Problem details:
Search the entries below for "rows". Report each line where it occurs.

** Data for analysis follows **

Each scene shows the same named points in several views. A view is turned or mirrored, shifted and resized as a whole, has a little noise and may leave points out.
In the rows, 128 means zero.

Scene 1
View 1
<208>: [ 79 148 141 170 162 145 107 108  91 121 158 148 129  98 141  97 156 130
 142 145  59 146 132]
<79>: [111 167 125 122 104 178 111 154 160 128 214 198 136 127 146 131 169 156
 120 154 109 183 128]
<61>: [ 99 133 139 142 122 170 100 126 117 155 158 178 144 128 134 148 147 149
 123 121 118 187 127]
<226>: [128 125 167 188 162  65 139 108  90 163 103 147 109  93 129 112 140 151
 110 142  45 130 103]
<70>: [ 91 139 139 157 141 153 102 121 104 145 150 166 133 119 144 130 141 152
 125 132  87 167 129]
<192>: [ 97 163 126 145 162 146 101 134  97 123 172 145 130  99 151 108 176 114
 174 110 106 146 145]
<24>: [116 144 142 157 160 108 113 130  94 144 138 144 122  97 147 119 167 127
 150 111  98 139 127]
<180>: [116 153 149 149 149 106 124 122 106 141 150 167 124  93 129 115 177 117
 145 121  97 149 117]
<279>: [101 142 126 148 161 151  77 134  75 152 139 138 139 113 153 138 159 113
 177  71 155 150 148]
<98>: [130 145 153 154 115 123 143 133 150 151 169 193 122 120 137 129 144 182
  79 178  58 170 100]
<229>: [127 141 111 179 151 135 106 172 126 144 167 134 111 129 196 128 117 205
 109 154  63 137 154]
<102>: [ 98 138 158 149 141 128 113 105  93 151 137 172 135 101 116 123 165 114
 137 112 104 166 110]
<144>: [118 137 118 158 170 136  78 156  76 160 128 116 127 117 181 143 146 140
 172  64 148 141 158]
<89>: [121 131 155 138 109 145 114 130 132 171 154 199 140 134 128 159 143 163
  92 132 117 193 109]
<263>: [109 114 166 174 159  90 117  99  76 175  95 148 130 108 130 136 136 137
 121 108  85 150 110]
<191>: [100 146 146 144 133 142 114 121 113 143 159 180 135 109 126 125 167 135
 130 134 101 169 118]
<123>: [116 108 153 159 168 105  87 123  51 188  75 127 136 113 146 161 141 117
 161  44 161 148 130]
<221>: [ 86 157 118 150 145 187  85 139 115 124 196 152 137 118 162 120 153 148
 150 135  99 158 155]
View 2
<123>: [171 159 107 136 102 133  75 147 116 137 154 145 169 111  96 135 116 137
  72 119 169 102 120]
<61>: [145 153 127 155 155 166 113 105 114 141 124 119 147 129 116 153 111  99
 112  94 153 142 155]
<144>: [172 154  97 124 107 145  86 149 122 137 132 150 149 103 105 141  79 142
 111 118 173  91 129]
<208>: [119 138 123 141 138 201  97 126 123 105 101 138 152 108 136 118 106 131
 130 114 117 135 126]
<221>: [135 161 122 132 154 194 106 122 123 134  93 125 139 116 129 139  74 121
 149  88 161 137 144]
<263>: [144 114 114 161 117 163  94 125 120 106 148 143 158 116 114 131 140 124
  85 138 111 110 127]
<98>: [117 114 118 170 168 180 146  80 113 108 114 140 133 120 128 158 115  85
 122 117  92 149 181]
<102>: [127 153 127 152 136 174  96 118 114 120 124 137 169 111 112 127 125 117
  89 115 132 147 136]
<24>: [136 146 111 142 121 172 104 130 115 114 118 159 159  96 110 130  99 130
 100 130 125 125 138]
<192>: [133 170 119 137 128 178  94 128 114 128 106 150 164  96 108 126  93 133
 100 113 146 146 136]
<191>: [125 155 127 150 150 181 111 108 112 124 116 137 157 111 115 136 113 109
 102 106 133 153 154]
<180>: [122 150 119 151 130 178 111 118 113 113 113 158 162  96 109 129 106 122
  96 125 119 151 148]
<226>: [123  95 109 167 118 175 112 116 120  84 130 163 148 104 125 134 135 125
 100 154  74 113 138]
<279>: [158 176 114 127 117 159  83 144 114 144 126 141 162 106 101 128  89 137
 100 106 181 122 123]
<70>: [144 125 112 155 140 170 109 113 117 122 130 129 141 127 123 148 113 111
 121 111 133 117 144]
<79>: [125 166 124 148 177 184 140  86 112 141  91 133 137 113 118 156  79  89
 135  84 149 171 189]
View 3
<70>: [143 137 119 130 128 152 101 106 131 148 122 110 143 103 125 142  92 126
 131 142 131  96 152]
<263>: [122 143 148 120  96 154 107  84 101 131 126 130 177  91 104 141 109 123
 125 126 165 119 171]
<226>: [132 144 133  99  66 158 107  86 105 123 136 123 181  92 109  97 111 149
 123 116 158 109 167]
<24>: [135 140 130 104 104 166  98 109 140 138 120 141 179 100 136 134 107 114
 138 145 136 112 165]
<79>: [184 147  79 139 137 133  83 123 160 165 105 135 127 116 143 141  95 146
 141 168 100  74 125]
<192>: [136 137 129 110 125 167  85 116 139 147 122 150 168 103 152 157  99 108
 154 160 129 106 166]
<229>: [169 144 103 121 112 152 124 103 187 136 123  80 149 118 111  90 102 121
 104 126 115 103 144]
<98>: [177 151  88 133  97 126  96  96 121 149 117 115 140 105 115 106 106 175
 126 135 131  76 133]
<61>: [161 153 104 150 136 129 100 101 137 157 105 128 143 110 111 160 107 130
 123 152 130  87 128]
<89>: [162 160 104 155 122 118  99  91 120 157 104 132 148 109 103 153 111 144
 123 150 138  84 128]
<102>: [131 140 132 120 115 155  87 103 109 148 122 146 162  94 132 158 100 130
 144 148 145 103 159]
<208>: [136 124 129 104 118 172  93 116 126 139 144 111 142  97 146 123  84 131
 146 137 127  98 170]
<191>: [147 145 115 127 120 148  87 110 123 153 118 141 151  99 133 149  99 135
 143 154 136  93 151]
<221>: [152 130 109 122 155 163  94 127 164 153 125 108 134 109 150 142  85 116
 140 155 106  97 152]
<180>: [142 142 123 106 100 159  85 111 125 145 118 155 174  99 140 136 105 131
 148 150 134 102 164]
View 4
<180>: [ 95 129 145 157 124 124 134 141  87 123 126 130 124 152  94 143 130 131
 136 133 100 115  98]
<263>: [115 148 140 165 113 113 112 118  82 104 130 110 110 131 125 116 123 137
 160 132  89 135 109]
<192>: [ 96 119 158 159 111 130 143 135  89 128 126 140 128 153  89 141 135 133
 120 151 113 127 108]
<123>: [116 144 175 173  99 106 137  97  84 127 114 129 113 125 124 117 157 156
 135 148 124 150 142]
<229>: [140 152 138 103 108 133 128 186 123 120 143 141 115 155 125 130 124 175
 133 165  59 109 110]
<191>: [103 129 129 152 120 126 130 150 106 131 124 131 129 159  93 119 136 123
 130 147 112 118  98]
<79>: [111 128 116 125 125 134 141 191 140 153 121 148 136 183  83 122 149 128
 112 153 115  93  93]
<89>: [123 149 109 141 128 111 122 157 129 140 108 125 122 159 110  96 151 128
 141 139 116 107 104]
<70>: [120 133 129 145 107 129 124 154 114 126 134 133 122 157 109 111 133 137
 132 159  99 126 102]
<279>: [108 124 173 162  97 125 146 117  94 133 124 144 116 143 106 128 153 152
 114 165 126 144 134]
<144>: [122 139 184 147  94 115 146 122  90 126 125 145 114 133 122 133 150 177
 118 165 108 145 145]
<208>: [104 101 145 157  97 151 128 146  90 110 160 135 122 156  97 128 108 121
 125 175  88 139  88]
<221>: [116 112 143 131 100 142 141 168 122 136 140 152 128 164  96 122 137 142
 107 181 104 127 105]
<98>: [119 152  97 127 135 123 115 185 128 125 124 121 124 165 104 116 125 126
 151 131  80  91  79]
View 5
<24>: [122 115 135 120 100 128 116 164 145 134 115 156 129 125 123 155 109 107
 134 137 132 111 139]
<221>: [106 132 149 118 104 127 123 143 103 143  81 125 113 138 103 186 100 116
 153 108 126  92 143]
<263>: [128 114 136 131 109 132 140 157 173 121 129 181 143 129 113 126  95 132
 123 137 111 110 138]
<208>: [114 103 140 117  89 127 121 151 126 145  97 160 131 145  92 173  91 128
 140 135 127 104 152]
<191>: [144 119 132 128 113 123 145 152 117 132 111 148 113 134 108 167 105 117
 144 127 121 105 134]
<279>: [ 97 139 148 126 104 123 116 153 124 105 115 150 139 105 145 166 114  99
 132 101 130 114 133]
<98>: [170 118 132 125 127 138 153 144 146 171 105 139  87 161  78 147  98 133
 152 155 106  84 129]
<70>: [124 128 145 126 114 132 139 143 132 138 104 147 119 140 101 162  96 129
 145 121 114  97 137]
<144>: [ 83 152 162 121 104 132 102 158 149 117 110 142 137 102 155 147 116  99
 130 107 126 104 133]
<180>: [141 108 124 124 101 124 124 164 135 137 115 157 122 130 115 161 107 104
 139 149 132 113 137]
<89>: [161 139 140 136 141 129 167 140 132 135 118 135  92 134 108 146 104 128
 152 120 101  97 116]
<61>: [136 139 143 130 125 127 153 139 117 128 109 134 107 130 110 163 103 125
 150 109 109  97 128]
<123>: [ 99 145 152 133 111 124 130 153 152  90 132 164 152  94 159 137 112 103
 123 103 121 118 127]
<102>: [138 107 131 128 108 120 144 155 130 121 121 163 131 126 113 161 101 117
 137 129 118 114 139]
<226>: [134 101 129 121 103 140 130 164 189 154 124 183 133 143  97 123  94 133
 127 169 116 103 144]
<79>: [157 136 139 126 127 123 142 140  94 159  95 107  77 146 100 187 111 109
 168 122 122  86 126]
<229>: [ 99 147 164 113 115 151 108 143 167 180  84 124  95 153 102 142 102 127
 146 134 113  73 138]
<192>: [120 117 131 123  95 119 120 161 117 127 108 149 128 120 126 177 108 100
 138 128 138 115 139]

Which points are out of place in each view (at most two, in the order of its rows)? Write none if all are in place.
view 1 => <192>, <123>
view 2 => <70>
view 3 => <61>
view 4 => <208>
view 5 => none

** End of Data for analysis **

Exercise response:
In the rows, 128 means zero.
Which points are out of place in each view (at most two, in the order of its rows)? Write none if all are in place.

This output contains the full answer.